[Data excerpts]

Below are the code and all the weights of a small trained network. Each question names an input and a class and asks about switching units off, where a switched-off unit gives its printed mean instead of its output.

import numpy as np


def w(rows, s, z=0):
    codes = np.array(rows[::2]) - 128.0
    scale = np.full(codes.shape[1], s)
    scale[-1] = z or s
    return codes * scale


def norm(h):
    return h / np.sqrt((h * h).mean(-1, keepdims=True) + 1e-5)


def f(y):
    return np.maximum(y, 0)


def log_softmax(a):
    a = a - a.max(-1, keepdims=True)
    return a - np.log(np.exp(a).sum(-1, keepdims=True))


def net(x, mask):
    res = np.array(x, float).reshape(1, 4) / 4 @ E
    u = 0
    for l in range(4):
        y = f(norm(res) @ A[l][:, :-1].T + A[l][:, -1])
        res = res + np.where(mask[u : u + 4], y, B[l][:, -1]) @ B[l][:, :-1]
        u += 4
    return log_softmax(norm(res)[-1] @ U[:, :-1].T + U[:, -1])


A, B = {}, {}
E = w([
[182,202,119,64,77],'x0',
[129,128,129,126,128],'x1',
[186,81,141,224,118],'x2',
[121,255,203,118,157],'x3',
],0.0083)
A[0] = w([
[121,29,150,191,213,6],'L0N1',
[179,219,182,244,207,53],'L0N2',
[16,112,153,98,99,130],'L0N3',
[2,148,123,165,212,213],'L0N4',
],0.0068,0.0019)
B[0] = w([
[95,143,172,43,172,234],'L0N1',
[125,84,2,67,164,244],'L0N2',
[135,177,40,170,114,195],'L0N3',
[96,200,116,169,211,255],'L0N4',
],0.0088,0.0046)
A[1] = w([
[246,101,168,190,67,4],'L1N1',
[193,114,57,133,71,230],'L1N2',
[58,176,25,184,254,119],'L1N3',
[150,137,172,113,29,108],'L1N4',
],0.007,0.0025)
B[1] = w([
[12,93,118,169,132,146],'L1N1',
[99,226,42,170,204,183],'L1N2',
[72,201,149,214,88,254],'L1N3',
[119,42,123,132,145,141],'L1N4',
],0.011,0.0091)
A[2] = w([
[171,98,177,111,99,8],'L2N1',
[104,247,142,223,142,73],'L2N2',
[182,71,134,182,195,33],'L2N3',
[121,137,215,81,60,194],'L2N4',
],0.012,0.0012)
B[2] = w([
[80,147,156,135,141,128],'L2N1',
[169,57,98,88,98,249],'L2N2',
[173,124,222,78,101,145],'L2N3',
[179,109,186,188,9,133],'L2N4',
],0.012,0.017)
A[3] = w([
[112,252,106,167,168,107],'L3N1',
[89,28,113,178,119,203],'L3N2',
[175,123,241,143,181,254],'L3N3',
[168,149,160,69,87,25],'L3N4',
],0.012,0.0021)
B[3] = w([
[254,165,128,55,248,194],'L3N1',
[81,95,186,202,108,254],'L3N2',
[172,214,235,35,31,165],'L3N3',
[94,41,207,100,65,158],'L3N4',
],0.0079,0.0085)
U = w([
[84,106,88,215,121,5],'0',
[189,214,66,64,156,136],'1',
[146,98,248,84,53,251],'2',
],0.013,0.0011)

Each question gives the input, the list of numbers given to net, and the class t.
The units are the neurons (one row each of A and B). Each row of codes is followed by its name. A weight is (code - 128) times the scale printed after its matrix; where a second scale follows, it is the last column's (A, B and U).
mask holds one flag per neuron, layer by layer. A switched-off neuron (its flag False) gives its mean, the last column of its row in B, instead of its output. The means were averaged over made-up inputs and are rounded, as every weight is.
A unit's drop is (log p(t) with every unit on - log p(t) with that unit switched off) / (log p(t) with every unit on - log p(t) with every unit switched off).
The circuit of an input: a set's keep is (log p(t) with only the set's units on - log p(t) with every unit switched off) / (log p(t) with every unit on - log p(t) with every unit switched off). Starting from the 12 units with the biggest drops (on a tie, the unit counted first), units are removed one at a time, each time the one whose removal leaves the highest keep (on an exact tie, the one counted first), for as long as the keep stays at least 0.8.
circuit, biggest first: the units of the circuit, biggest drop first
most important unit: the unit with the biggest drop
top k neurons: the k neurons with the biggest drops, biggest first
k most important neurons of layer l: the k neurons of layer l with the biggest drops, biggest first
drop of u: that unit's drop, to one decimal
input [0,1,2,4], class 0: circuit, biggest first -> (L2N2 L1N3 L0N2 L3N1)
input [-8,1,-4,7], class 1: circuit, biggest first -> (L3N1)
input [5,-4,-1,8], class 2: circuit, biggest first -> (L1N2 L3N4)
input [-1,-6,6,-8], class 2: circuit, biggest first -> (L2N3 L1N3)
input [3,-2,-1,4], class 2: top 4 neurons -> (L3N4 L1N2 L0N3 L3N1)
input [6,-1,-5,1], class 2: top 3 neurons -> (L0N2 L3N4 L2N4)
input [-2,1,6,0], class 2: 3 most important neurons of layer 0 -> (L0N1 L0N4 L0N3)
input [8,-1,-6,5], class 2: top 2 neurons -> (L2N4 L0N2)
input [0,-2,4,7], class 0: top 3 neurons -> (L2N2 L0N2 L0N3)
input [0,-3,8,-3], class 2: top 2 neurons -> (L2N3 L1N3)
input [-4,-8,5,0], class 2: top 2 neurons -> (L1N2 L0N3)
input [8,-8,3,-7], class 0: top 3 neurons -> (L1N1 L0N2 L0N1)
input [3,7,6,1], class 1: top 4 neurons -> (L0N2 L1N2 L1N3 L3N2)
input [-5,-8,6,-6], class 2: most important unit -> L2N3
input [1,-6,0,-5], class 1: 2 most important neurons of layer 3 -> (L3N2 L3N4)
input [-7,2,-2,3], class 1: top 3 neurons -> (L0N4 L3N1 L0N1)
input [4,0,4,-1], class 0: top 2 neurons -> (L1N1 L0N2)
input [-1,-3,-7,-3], class 0: top 3 neurons -> (L2N2 L0N2 L1N2)
input [6,-5,4,-3], class 0: top 3 neurons -> (L1N1 L0N2 L1N2)
input [-7,3,3,-7], class 2: most important unit -> L2N3
input [5,-1,4,-1], class 0: drop of L1N1 -> 0.8
input [2,-3,6,1], class 1: drop of L1N2 -> 0.9
input [-6,-8,-2,5], class 1: drop of L3N1 -> 0.8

_What is being asked_.
Within the entries above, find each line where "norm" appears; copy every one.

_Written solution_.
def norm(h):
        y = f(norm(res) @ A[l][:, :-1].T + A[l][:, -1])
    return log_softmax(norm(res)[-1] @ U[:, :-1].T + U[:, -1])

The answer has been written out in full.